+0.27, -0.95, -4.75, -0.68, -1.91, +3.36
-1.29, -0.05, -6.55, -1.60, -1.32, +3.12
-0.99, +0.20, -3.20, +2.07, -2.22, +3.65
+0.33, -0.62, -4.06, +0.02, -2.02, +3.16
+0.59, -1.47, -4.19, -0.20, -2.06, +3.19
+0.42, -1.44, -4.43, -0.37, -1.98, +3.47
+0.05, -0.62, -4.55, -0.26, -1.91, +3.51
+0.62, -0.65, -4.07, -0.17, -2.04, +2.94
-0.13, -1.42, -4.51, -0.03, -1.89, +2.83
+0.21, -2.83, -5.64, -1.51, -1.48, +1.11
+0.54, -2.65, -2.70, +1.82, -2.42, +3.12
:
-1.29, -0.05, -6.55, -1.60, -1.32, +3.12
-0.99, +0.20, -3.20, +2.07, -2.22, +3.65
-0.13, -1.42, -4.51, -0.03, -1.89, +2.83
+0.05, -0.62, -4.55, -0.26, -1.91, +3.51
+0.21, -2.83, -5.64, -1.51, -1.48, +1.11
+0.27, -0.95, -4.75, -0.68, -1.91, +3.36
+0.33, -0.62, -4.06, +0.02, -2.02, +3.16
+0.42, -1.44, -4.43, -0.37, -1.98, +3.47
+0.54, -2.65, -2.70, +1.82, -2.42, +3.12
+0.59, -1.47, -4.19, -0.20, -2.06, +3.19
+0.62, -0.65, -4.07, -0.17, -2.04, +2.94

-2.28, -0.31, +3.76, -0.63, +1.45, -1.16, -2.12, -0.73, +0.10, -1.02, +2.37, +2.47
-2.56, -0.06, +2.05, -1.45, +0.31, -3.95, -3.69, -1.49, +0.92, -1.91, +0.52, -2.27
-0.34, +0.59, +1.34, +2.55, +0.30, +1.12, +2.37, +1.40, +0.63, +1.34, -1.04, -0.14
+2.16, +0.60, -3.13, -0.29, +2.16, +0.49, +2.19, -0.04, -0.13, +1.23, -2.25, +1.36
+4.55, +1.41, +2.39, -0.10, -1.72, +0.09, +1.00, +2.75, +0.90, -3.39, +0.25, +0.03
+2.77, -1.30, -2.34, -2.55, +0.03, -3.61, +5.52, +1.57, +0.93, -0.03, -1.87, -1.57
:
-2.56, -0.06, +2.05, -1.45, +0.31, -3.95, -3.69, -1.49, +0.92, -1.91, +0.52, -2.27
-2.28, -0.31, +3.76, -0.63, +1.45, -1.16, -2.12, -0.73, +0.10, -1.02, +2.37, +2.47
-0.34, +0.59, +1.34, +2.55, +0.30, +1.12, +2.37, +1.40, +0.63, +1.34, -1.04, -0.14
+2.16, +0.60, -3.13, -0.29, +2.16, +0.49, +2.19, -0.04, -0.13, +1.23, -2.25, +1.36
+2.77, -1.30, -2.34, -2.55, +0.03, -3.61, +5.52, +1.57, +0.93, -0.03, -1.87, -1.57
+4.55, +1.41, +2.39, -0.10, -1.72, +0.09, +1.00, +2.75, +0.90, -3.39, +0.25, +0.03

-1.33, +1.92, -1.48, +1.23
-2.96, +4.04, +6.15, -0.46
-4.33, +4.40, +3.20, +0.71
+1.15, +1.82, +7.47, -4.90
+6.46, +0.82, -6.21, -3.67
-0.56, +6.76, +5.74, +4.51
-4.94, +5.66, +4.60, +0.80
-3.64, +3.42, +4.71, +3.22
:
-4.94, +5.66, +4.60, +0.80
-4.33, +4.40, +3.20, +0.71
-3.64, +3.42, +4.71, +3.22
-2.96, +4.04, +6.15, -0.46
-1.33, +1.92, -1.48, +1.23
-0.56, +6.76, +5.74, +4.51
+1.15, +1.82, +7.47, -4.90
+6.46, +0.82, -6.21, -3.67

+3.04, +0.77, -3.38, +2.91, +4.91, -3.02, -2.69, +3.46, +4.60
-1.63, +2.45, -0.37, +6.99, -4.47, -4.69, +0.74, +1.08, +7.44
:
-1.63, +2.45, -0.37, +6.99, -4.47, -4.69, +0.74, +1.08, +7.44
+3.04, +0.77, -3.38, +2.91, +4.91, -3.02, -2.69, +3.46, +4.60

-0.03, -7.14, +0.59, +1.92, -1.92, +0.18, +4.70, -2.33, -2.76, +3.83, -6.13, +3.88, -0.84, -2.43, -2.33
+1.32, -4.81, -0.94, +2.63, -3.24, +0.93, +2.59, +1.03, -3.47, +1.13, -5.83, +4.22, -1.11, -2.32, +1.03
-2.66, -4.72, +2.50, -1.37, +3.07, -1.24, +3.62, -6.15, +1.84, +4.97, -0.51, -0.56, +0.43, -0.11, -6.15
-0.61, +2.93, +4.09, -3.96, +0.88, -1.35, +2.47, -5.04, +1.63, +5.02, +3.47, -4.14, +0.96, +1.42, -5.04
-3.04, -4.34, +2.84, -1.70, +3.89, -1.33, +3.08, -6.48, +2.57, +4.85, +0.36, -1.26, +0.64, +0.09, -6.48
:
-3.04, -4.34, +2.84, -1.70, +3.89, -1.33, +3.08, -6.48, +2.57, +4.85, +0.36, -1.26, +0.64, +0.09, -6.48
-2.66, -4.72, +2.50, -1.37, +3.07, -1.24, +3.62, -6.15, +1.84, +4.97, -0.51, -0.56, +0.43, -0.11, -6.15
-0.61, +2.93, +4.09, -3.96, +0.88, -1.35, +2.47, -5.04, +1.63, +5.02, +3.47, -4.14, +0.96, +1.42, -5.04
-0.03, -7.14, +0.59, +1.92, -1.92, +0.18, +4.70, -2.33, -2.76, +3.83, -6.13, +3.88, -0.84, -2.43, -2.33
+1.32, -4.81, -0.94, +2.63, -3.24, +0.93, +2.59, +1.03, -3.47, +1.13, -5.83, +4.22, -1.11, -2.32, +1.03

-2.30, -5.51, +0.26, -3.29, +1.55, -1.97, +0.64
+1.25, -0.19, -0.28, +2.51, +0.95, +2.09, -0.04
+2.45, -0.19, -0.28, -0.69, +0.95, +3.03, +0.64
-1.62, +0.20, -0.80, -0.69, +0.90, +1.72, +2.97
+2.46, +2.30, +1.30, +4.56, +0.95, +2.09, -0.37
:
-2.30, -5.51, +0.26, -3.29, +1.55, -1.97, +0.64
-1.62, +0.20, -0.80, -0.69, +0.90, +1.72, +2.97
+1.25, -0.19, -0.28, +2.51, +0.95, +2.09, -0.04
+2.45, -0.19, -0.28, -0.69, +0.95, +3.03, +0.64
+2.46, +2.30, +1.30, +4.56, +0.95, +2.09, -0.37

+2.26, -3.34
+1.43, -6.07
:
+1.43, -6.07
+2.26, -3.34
+++++
# Assigned task
Give all the records again. Match them exactly.

# Result
+0.27, -0.95, -4.75, -0.68, -1.91, +3.36
-1.29, -0.05, -6.55, -1.60, -1.32, +3.12
-0.99, +0.20, -3.20, +2.07, -2.22, +3.65
+0.33, -0.62, -4.06, +0.02, -2.02, +3.16
+0.59, -1.47, -4.19, -0.20, -2.06, +3.19
+0.42, -1.44, -4.43, -0.37, -1.98, +3.47
+0.05, -0.62, -4.55, -0.26, -1.91, +3.51
+0.62, -0.65, -4.07, -0.17, -2.04, +2.94
-0.13, -1.42, -4.51, -0.03, -1.89, +2.83
+0.21, -2.83, -5.64, -1.51, -1.48, +1.11
+0.54, -2.65, -2.70, +1.82, -2.42, +3.12
:
-1.29, -0.05, -6.55, -1.60, -1.32, +3.12
-0.99, +0.20, -3.20, +2.07, -2.22, +3.65
-0.13, -1.42, -4.51, -0.03, -1.89, +2.83
+0.05, -0.62, -4.55, -0.26, -1.91, +3.51
+0.21, -2.83, -5.64, -1.51, -1.48, +1.11
+0.27, -0.95, -4.75, -0.68, -1.91, +3.36
+0.33, -0.62, -4.06, +0.02, -2.02, +3.16
+0.42, -1.44, -4.43, -0.37, -1.98, +3.47
+0.54, -2.65, -2.70, +1.82, -2.42, +3.12
+0.59, -1.47, -4.19, -0.20, -2.06, +3.19
+0.62, -0.65, -4.07, -0.17, -2.04, +2.94

-2.28, -0.31, +3.76, -0.63, +1.45, -1.16, -2.12, -0.73, +0.10, -1.02, +2.37, +2.47
-2.56, -0.06, +2.05, -1.45, +0.31, -3.95, -3.69, -1.49, +0.92, -1.91, +0.52, -2.27
-0.34, +0.59, +1.34, +2.55, +0.30, +1.12, +2.37, +1.40, +0.63, +1.34, -1.04, -0.14
+2.16, +0.60, -3.13, -0.29, +2.16, +0.49, +2.19, -0.04, -0.13, +1.23, -2.25, +1.36
+4.55, +1.41, +2.39, -0.10, -1.72, +0.09, +1.00, +2.75, +0.90, -3.39, +0.25, +0.03
+2.77, -1.30, -2.34, -2.55, +0.03, -3.61, +5.52, +1.57, +0.93, -0.03, -1.87, -1.57
:
-2.56, -0.06, +2.05, -1.45, +0.31, -3.95, -3.69, -1.49, +0.92, -1.91, +0.52, -2.27
-2.28, -0.31, +3.76, -0.63, +1.45, -1.16, -2.12, -0.73, +0.10, -1.02, +2.37, +2.47
-0.34, +0.59, +1.34, +2.55, +0.30, +1.12, +2.37, +1.40, +0.63, +1.34, -1.04, -0.14
+2.16, +0.60, -3.13, -0.29, +2.16, +0.49, +2.19, -0.04, -0.13, +1.23, -2.25, +1.36
+2.77, -1.30, -2.34, -2.55, +0.03, -3.61, +5.52, +1.57, +0.93, -0.03, -1.87, -1.57
+4.55, +1.41, +2.39, -0.10, -1.72, +0.09, +1.00, +2.75, +0.90, -3.39, +0.25, +0.03

-1.33, +1.92, -1.48, +1.23
-2.96, +4.04, +6.15, -0.46
-4.33, +4.40, +3.20, +0.71
+1.15, +1.82, +7.47, -4.90
+6.46, +0.82, -6.21, -3.67
-0.56, +6.76, +5.74, +4.51
-4.94, +5.66, +4.60, +0.80
-3.64, +3.42, +4.71, +3.22
:
-4.94, +5.66, +4.60, +0.80
-4.33, +4.40, +3.20, +0.71
-3.64, +3.42, +4.71, +3.22
-2.96, +4.04, +6.15, -0.46
-1.33, +1.92, -1.48, +1.23
-0.56, +6.76, +5.74, +4.51
+1.15, +1.82, +7.47, -4.90
+6.46, +0.82, -6.21, -3.67

+3.04, +0.77, -3.38, +2.91, +4.91, -3.02, -2.69, +3.46, +4.60
-1.63, +2.45, -0.37, +6.99, -4.47, -4.69, +0.74, +1.08, +7.44
:
-1.63, +2.45, -0.37, +6.99, -4.47, -4.69, +0.74, +1.08, +7.44
+3.04, +0.77, -3.38, +2.91, +4.91, -3.02, -2.69, +3.46, +4.60

-0.03, -7.14, +0.59, +1.92, -1.92, +0.18, +4.70, -2.33, -2.76, +3.83, -6.13, +3.88, -0.84, -2.43, -2.33
+1.32, -4.81, -0.94, +2.63, -3.24, +0.93, +2.59, +1.03, -3.47, +1.13, -5.83, +4.22, -1.11, -2.32, +1.03
-2.66, -4.72, +2.50, -1.37, +3.07, -1.24, +3.62, -6.15, +1.84, +4.97, -0.51, -0.56, +0.43, -0.11, -6.15
-0.61, +2.93, +4.09, -3.96, +0.88, -1.35, +2.47, -5.04, +1.63, +5.02, +3.47, -4.14, +0.96, +1.42, -5.04
-3.04, -4.34, +2.84, -1.70, +3.89, -1.33, +3.08, -6.48, +2.57, +4.85, +0.36, -1.26, +0.64, +0.09, -6.48
:
-3.04, -4.34, +2.84, -1.70, +3.89, -1.33, +3.08, -6.48, +2.57, +4.85, +0.36, -1.26, +0.64, +0.09, -6.48
-2.66, -4.72, +2.50, -1.37, +3.07, -1.24, +3.62, -6.15, +1.84, +4.97, -0.51, -0.56, +0.43, -0.11, -6.15
-0.61, +2.93, +4.09, -3.96, +0.88, -1.35, +2.47, -5.04, +1.63, +5.02, +3.47, -4.14, +0.96, +1.42, -5.04
-0.03, -7.14, +0.59, +1.92, -1.92, +0.18, +4.70, -2.33, -2.76, +3.83, -6.13, +3.88, -0.84, -2.43, -2.33
+1.32, -4.81, -0.94, +2.63, -3.24, +0.93, +2.59, +1.03, -3.47, +1.13, -5.83, +4.22, -1.11, -2.32, +1.03

-2.30, -5.51, +0.26, -3.29, +1.55, -1.97, +0.64
+1.25, -0.19, -0.28, +2.51, +0.95, +2.09, -0.04
+2.45, -0.19, -0.28, -0.69, +0.95, +3.03, +0.64
-1.62, +0.20, -0.80, -0.69, +0.90, +1.72, +2.97
+2.46, +2.30, +1.30, +4.56, +0.95, +2.09, -0.37
:
-2.30, -5.51, +0.26, -3.29, +1.55, -1.97, +0.64
-1.62, +0.20, -0.80, -0.69, +0.90, +1.72, +2.97
+1.25, -0.19, -0.28, +2.51, +0.95, +2.09, -0.04
+2.45, -0.19, -0.28, -0.69, +0.95, +3.03, +0.64
+2.46, +2.30, +1.30, +4.56, +0.95, +2.09, -0.37

+2.26, -3.34
+1.43, -6.07
:
+1.43, -6.07
+2.26, -3.34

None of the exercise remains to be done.